→ **Work request**: Send back the whole listing untouched.

++++ Data ++++

Rows are points. The window is the flat piece filled in between its corners: a triangle in 3 columns, a solid with four corners in 4, and so on. A path goes straight from each point to the next, and from the last back to the first. After which points does the path pass through the window?

Window:
[[-0.62  0.87 -0.12  0.02]
 [ 0.14  0.09 -0.04 -0.65]
 [ 0.53 -0.13  0.18  0.19]
 [-0.30  0.13  0.01  0.06]]
Path:
(1): [ 0.17  0.10 -0.32 -0.57]
(2): [-0.34  0.28 -0.49  0.09]
(3): [ 0.03  0.32  0.36 -0.42]
(4): [-0.20 -0.10  0.60 -0.37]
(5): [ 0.49  0.06 -0.54 -0.35]
(6): [-0.24  0.41 -0.46 -0.43]
(7): [-0.35  0.31  0.26 -0.30]
(8): [ 0.01  0.13  0.51 -0.51]
Through the window after points: 2, 8

Window (8 x 8):
[[-0.35  0.10  0.22 -0.24 -0.15 -0.28 -0.18 -0.77]
 [ 0.04  0.52  0.32 -0.74 -0.21  0.03  0.34 -0.44]
 [-0.34 -0.03 -0.05 -0.30 -1.08 -0.60  0.67 -0.25]
 [-0.02  1.07  0.16  0.03 -0.60  0.17 -0.22 -0.30]
 [-0.22  0.05  0.09  0.52  0.24 -0.18  0.39 -0.48]
 [ 0.19 -0.07  0.00  0.04  0.63 -0.98  0.22  0.40]
 [-0.60  0.30 -0.31  0.08 -0.18  0.04  0.04 -0.26]
 [-0.01 -0.75 -0.14  0.44  0.01 -0.51  0.19  0.48]]
Path:
(1): [-0.63  0.31  0.02 -0.09 -0.53 -0.24  0.14 -0.17]
(2): [ 0.49  0.39 -0.05  0.01 -0.06  0.04  0.00 -0.70]
(3): [-0.04  0.10 -0.34 -0.03 -0.38 -0.23  0.40 -0.26]
(4): [-0.41  0.05  0.25  0.27 -0.12 -0.39  0.28  0.11]
(5): [-0.32  0.19  0.32 -0.02 -0.12 -0.54  0.23  0.22]
(6): [ 0.11 -0.19 -0.31  0.17 -0.36 -0.14  0.31 -0.13]
(7): [ 0.32  0.03 -0.11 -0.31 -0.33 -0.26  0.30 -0.42]
(8): [-0.34  0.23  0.23 -0.31 -0.34 -0.23  0.28 -0.24]
(9): [-1.01  0.18  0.03  0.40 -0.28 -0.18  0.49  0.55]
(10): [ 0.27  0.00 -0.01 -0.01 -0.26 -0.49  0.09 -0.59]
(11): [ 0.24  0.29 -0.33  0.04 -0.14 -0.21  0.19 -0.60]
(12): [-0.47  0.32  0.78 -0.54 -0.19  0.02  0.28  0.07]
Through the window after points: 1, 7, 11

Window, 11 rows:
[[ 0.01  0.20 -0.44 -0.12 -0.32  0.53 -0.71 -0.53  0.64 -0.32 -0.18]
 [ 0.16  0.07  0.41  0.16 -0.66  0.69  0.97  0.50  0.36  0.13 -0.21]
 [ 0.56  0.20 -0.20 -0.40  0.11 -0.05 -0.21  0.11  0.03 -0.35  0.17]
 [ 0.29 -0.11  0.32 -0.27  0.21  0.11  0.80 -0.81 -0.07  0.62 -0.43]
 [ 0.21 -0.60  0.19  0.21  0.02 -0.03  0.03 -0.19  0.10 -0.03  0.11]
 [-0.27  0.17  0.68 -0.24  0.36  0.67  0.77 -0.24 -0.22  0.41 -0.27]
 [ 0.07 -0.11 -0.65 -0.13 -0.15  0.39 -0.97  0.12  0.86  0.08 -0.65]
 [ 0.38 -0.08 -0.32  0.58 -0.52 -0.04 -0.07  0.18 -0.34 -0.05 -0.05]
 [ 0.17 -0.12 -0.44  0.17  0.11  0.09  0.55  0.07 -0.01  0.09  0.31]
 [ 0.76  0.16 -0.01  0.99  0.21 -0.04  0.32  0.27  0.10 -0.56  0.06]
 [-0.24  0.25 -0.15 -0.07  0.02 -0.35 -0.32 -0.32  0.43 -0.38 -0.29]]
Path:
(1): [-0.01  0.41  0.48  0.31  0.29  0.25  0.34  0.31  0.24  0.30 -0.03]
(2): [ 0.42  0.19  0.44  0.36  0.02  0.20  0.23 -0.12  0.23  0.06  0.17]
(3): [ 0.08 -0.15 -0.26 -0.22 -0.02  0.12  0.55 -0.01 -0.17 -0.14 -0.26]
(4): [ 0.08 -0.52 -0.54 -0.05 -0.02  0.37  0.03 -0.21  0.12 -0.11 -0.61]
(5): [ 0.28  0.74  0.42  0.28  0.05 -0.27 -0.27 -0.03  0.18  0.04  0.48]
(6): [ 0.34  0.17  0.23  0.00  0.20  0.22  0.23 -0.53  0.15  1.07  0.03]
(7): [-0.22 -0.12 -0.17 -0.21 -0.07  0.48  0.00  0.15  0.23 -0.74 -0.58]
(8): [ 0.59 -0.33 -0.05 -0.46  0.23  0.71  0.47 -0.24 -0.16 -0.37 -0.35]
(9): [-0.36  0.32  0.19  0.40 -0.12 -0.35  0.21 -0.34  0.38  1.00 -0.14]
(10): [ 0.17  0.45  0.37  0.07 -0.27  0.21  0.31 -0.41  0.31  0.60  0.13]
(11): [ 0.10 -0.33 -0.33  0.32 -0.20  0.39  0.17  0.25  0.11 -0.46 -0.44]
(12): [ 0.31 -0.31 -0.02 -0.09 -0.01  0.31  0.45 -0.52 -0.18 -0.15 -0.27]
Through the window after points: 6, 8, 12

++++

→ **Result for this exercise**:
Rows are points. The window is the flat piece filled in between its corners: a triangle in 3 columns, a solid with four corners in 4, and so on. A path goes straight from each point to the next, and from the last back to the first. After which points does the path pass through the window?

Window:
[[-0.62  0.87 -0.12  0.02]
 [ 0.14  0.09 -0.04 -0.65]
 [ 0.53 -0.13  0.18  0.19]
 [-0.30  0.13  0.01  0.06]]
Path:
(1): [ 0.17  0.10 -0.32 -0.57]
(2): [-0.34  0.28 -0.49  0.09]
(3): [ 0.03  0.32  0.36 -0.42]
(4): [-0.20 -0.10  0.60 -0.37]
(5): [ 0.49  0.06 -0.54 -0.35]
(6): [-0.24  0.41 -0.46 -0.43]
(7): [-0.35  0.31  0.26 -0.30]
(8): [ 0.01  0.13  0.51 -0.51]
Through the window after points: 2, 8

Window (8 x 8):
[[-0.35  0.10  0.22 -0.24 -0.15 -0.28 -0.18 -0.77]
 [ 0.04  0.52  0.32 -0.74 -0.21  0.03  0.34 -0.44]
 [-0.34 -0.03 -0.05 -0.30 -1.08 -0.60  0.67 -0.25]
 [-0.02  1.07  0.16  0.03 -0.60  0.17 -0.22 -0.30]
 [-0.22  0.05  0.09  0.52  0.24 -0.18  0.39 -0.48]
 [ 0.19 -0.07  0.00  0.04  0.63 -0.98  0.22  0.40]
 [-0.60  0.30 -0.31  0.08 -0.18  0.04  0.04 -0.26]
 [-0.01 -0.75 -0.14  0.44  0.01 -0.51  0.19  0.48]]
Path:
(1): [-0.63  0.31  0.02 -0.09 -0.53 -0.24  0.14 -0.17]
(2): [ 0.49  0.39 -0.05  0.01 -0.06  0.04  0.00 -0.70]
(3): [-0.04  0.10 -0.34 -0.03 -0.38 -0.23  0.40 -0.26]
(4): [-0.41  0.05  0.25  0.27 -0.12 -0.39  0.28  0.11]
(5): [-0.32  0.19  0.32 -0.02 -0.12 -0.54  0.23  0.22]
(6): [ 0.11 -0.19 -0.31  0.17 -0.36 -0.14  0.31 -0.13]
(7): [ 0.32  0.03 -0.11 -0.31 -0.33 -0.26  0.30 -0.42]
(8): [-0.34  0.23  0.23 -0.31 -0.34 -0.23  0.28 -0.24]
(9): [-1.01  0.18  0.03  0.40 -0.28 -0.18  0.49  0.55]
(10): [ 0.27  0.00 -0.01 -0.01 -0.26 -0.49  0.09 -0.59]
(11): [ 0.24  0.29 -0.33  0.04 -0.14 -0.21  0.19 -0.60]
(12): [-0.47  0.32  0.78 -0.54 -0.19  0.02  0.28  0.07]
Through the window after points: 1, 7, 11

Window, 11 rows:
[[ 0.01  0.20 -0.44 -0.12 -0.32  0.53 -0.71 -0.53  0.64 -0.32 -0.18]
 [ 0.16  0.07  0.41  0.16 -0.66  0.69  0.97  0.50  0.36  0.13 -0.21]
 [ 0.56  0.20 -0.20 -0.40  0.11 -0.05 -0.21  0.11  0.03 -0.35  0.17]
 [ 0.29 -0.11  0.32 -0.27  0.21  0.11  0.80 -0.81 -0.07  0.62 -0.43]
 [ 0.21 -0.60  0.19  0.21  0.02 -0.03  0.03 -0.19  0.10 -0.03  0.11]
 [-0.27  0.17  0.68 -0.24  0.36  0.67  0.77 -0.24 -0.22  0.41 -0.27]
 [ 0.07 -0.11 -0.65 -0.13 -0.15  0.39 -0.97  0.12  0.86  0.08 -0.65]
 [ 0.38 -0.08 -0.32  0.58 -0.52 -0.04 -0.07  0.18 -0.34 -0.05 -0.05]
 [ 0.17 -0.12 -0.44  0.17  0.11  0.09  0.55  0.07 -0.01  0.09  0.31]
 [ 0.76  0.16 -0.01  0.99  0.21 -0.04  0.32  0.27  0.10 -0.56  0.06]
 [-0.24  0.25 -0.15 -0.07  0.02 -0.35 -0.32 -0.32  0.43 -0.38 -0.29]]
Path:
(1): [-0.01  0.41  0.48  0.31  0.29  0.25  0.34  0.31  0.24  0.30 -0.03]
(2): [ 0.42  0.19  0.44  0.36  0.02  0.20  0.23 -0.12  0.23  0.06  0.17]
(3): [ 0.08 -0.15 -0.26 -0.22 -0.02  0.12  0.55 -0.01 -0.17 -0.14 -0.26]
(4): [ 0.08 -0.52 -0.54 -0.05 -0.02  0.37  0.03 -0.21  0.12 -0.11 -0.61]
(5): [ 0.28  0.74  0.42  0.28  0.05 -0.27 -0.27 -0.03  0.18  0.04  0.48]
(6): [ 0.34  0.17  0.23  0.00  0.20  0.22  0.23 -0.53  0.15  1.07  0.03]
(7): [-0.22 -0.12 -0.17 -0.21 -0.07  0.48  0.00  0.15  0.23 -0.74 -0.58]
(8): [ 0.59 -0.33 -0.05 -0.46  0.23  0.71  0.47 -0.24 -0.16 -0.37 -0.35]
(9): [-0.36  0.32  0.19  0.40 -0.12 -0.35  0.21 -0.34  0.38  1.00 -0.14]
(10): [ 0.17  0.45  0.37  0.07 -0.27  0.21  0.31 -0.41  0.31  0.60  0.13]
(11): [ 0.10 -0.33 -0.33  0.32 -0.20  0.39  0.17  0.25  0.11 -0.46 -0.44]
(12): [ 0.31 -0.31 -0.02 -0.09 -0.01  0.31  0.45 -0.52 -0.18 -0.15 -0.27]
Through the window after points: 6, 8, 12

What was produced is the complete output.